● **EXTRACTED MATERIAL**:

Each row of a before or after table is a point. The points were changed in one or more steps. Then noise was added and the rows were shuffled. The steps act on how far a point lies along the listed directions, d1 being the first. Name the steps. A step turns or swaps two directions, mirrors them in a line or flattens them onto one, adds a multiple of one to another, or multiplies one. Angles are multiples of 10 degrees, from the lower direction toward the higher: turns from -170 to 170, lines from 10 to 170 but not 90. Use the fewest steps. Two steps may share a direction if one is a turn and the other turns, adds or multiplies; they go together, in the order done. Otherwise the lowest direction goes first.

Directions:
(1): [-29  53]
(2): [53 29]
Before (12 x 2)
[[ 27 -29]
 [ 31 -76]
 [ 31  32]
 [ 52  25]
 [-30 -12]
 [ 64   4]
 [ 41  30]
 [ -6   4]
 [ 40  16]
 [-82  -3]
 [-73  -2]
 [ -2 -66]]
After (12 x 2)
[[ 37 -24]
 [ 25 -41]
 [-21 -26]
 [ 33 -46]
 [  9   1]
 [ 38 -35]
 [ 16 -59]
 [-21  72]
 [-66  -8]
 [-69 -39]
 [-17  22]
 [-21  78]]
Steps: turn d1 and d2 by 80 degrees

Directions:
(1): [-67  20 -36 -33]
(2): [ 51  44 -45 -27]
Before (14 x 4)
[[ -59   42  -96  -61]
 [ -87   34  -81  -50]
 [  12   31  -37   -8]
 [  38   14  -45   -8]
 [ -41  -28   11   30]
 [ -39  -17  -13   -4]
 [ -77   45  -38  -42]
 [  78   44  -57   15]
 [ -27  -18    7   -6]
 [-112   21  -80  -57]
 [  74   44  -25  -28]
 [  31  -19   18   42]
 [ -63   51  -44  -44]
 [  63  -13   -2    9]]
After (14 x 4)
[[-22 -21  -6   1]
 [-18  41 -18 -23]
 [-44  -3 -38 -23]
 [ 37  13 -52  -9]
 [-30  29 -12 -22]
 [-41 -23  15  33]
 [-20 -24  13  -2]
 [  1 -10   8  31]
 [-28  13 -45 -16]
 [ 63  47 -26 -32]
 [ 15  28 -30  -8]
 [ 42  -5 -14   0]
 [ -5  25 -63 -39]
 [ 58  48 -64   7]]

● **TASK PROMPT**: All of the lines above must be returned exactly as they stand.

● **REPLY**:
Each row of a before or after table is a point. The points were changed in one or more steps. Then noise was added and the rows were shuffled. The steps act on how far a point lies along the listed directions, d1 being the first. Name the steps. A step turns or swaps two directions, mirrors them in a line or flattens them onto one, adds a multiple of one to another, or multiplies one. Angles are multiples of 10 degrees, from the lower direction toward the higher: turns from -170 to 170, lines from 10 to 170 but not 90. Use the fewest steps. Two steps may share a direction if one is a turn and the other turns, adds or multiplies; they go together, in the order done. Otherwise the lowest direction goes first.

Directions:
(1): [-29  53]
(2): [53 29]
Before (12 x 2)
[[ 27 -29]
 [ 31 -76]
 [ 31  32]
 [ 52  25]
 [-30 -12]
 [ 64   4]
 [ 41  30]
 [ -6   4]
 [ 40  16]
 [-82  -3]
 [-73  -2]
 [ -2 -66]]
After (12 x 2)
[[ 37 -24]
 [ 25 -41]
 [-21 -26]
 [ 33 -46]
 [  9   1]
 [ 38 -35]
 [ 16 -59]
 [-21  72]
 [-66  -8]
 [-69 -39]
 [-17  22]
 [-21  78]]
Steps: turn d1 and d2 by 80 degrees

Directions:
(1): [-67  20 -36 -33]
(2): [ 51  44 -45 -27]
Before (14 x 4)
[[ -59   42  -96  -61]
 [ -87   34  -81  -50]
 [  12   31  -37   -8]
 [  38   14  -45   -8]
 [ -41  -28   11   30]
 [ -39  -17  -13   -4]
 [ -77   45  -38  -42]
 [  78   44  -57   15]
 [ -27  -18    7   -6]
 [-112   21  -80  -57]
 [  74   44  -25  -28]
 [  31  -19   18   42]
 [ -63   51  -44  -44]
 [  63  -13   -2    9]]
After (14 x 4)
[[-22 -21  -6   1]
 [-18  41 -18 -23]
 [-44  -3 -38 -23]
 [ 37  13 -52  -9]
 [-30  29 -12 -22]
 [-41 -23  15  33]
 [-20 -24  13  -2]
 [  1 -10   8  31]
 [-28  13 -45 -16]
 [ 63  47 -26 -32]
 [ 15  28 -30  -8]
 [ 42  -5 -14   0]
 [ -5  25 -63 -39]
 [ 58  48 -64   7]]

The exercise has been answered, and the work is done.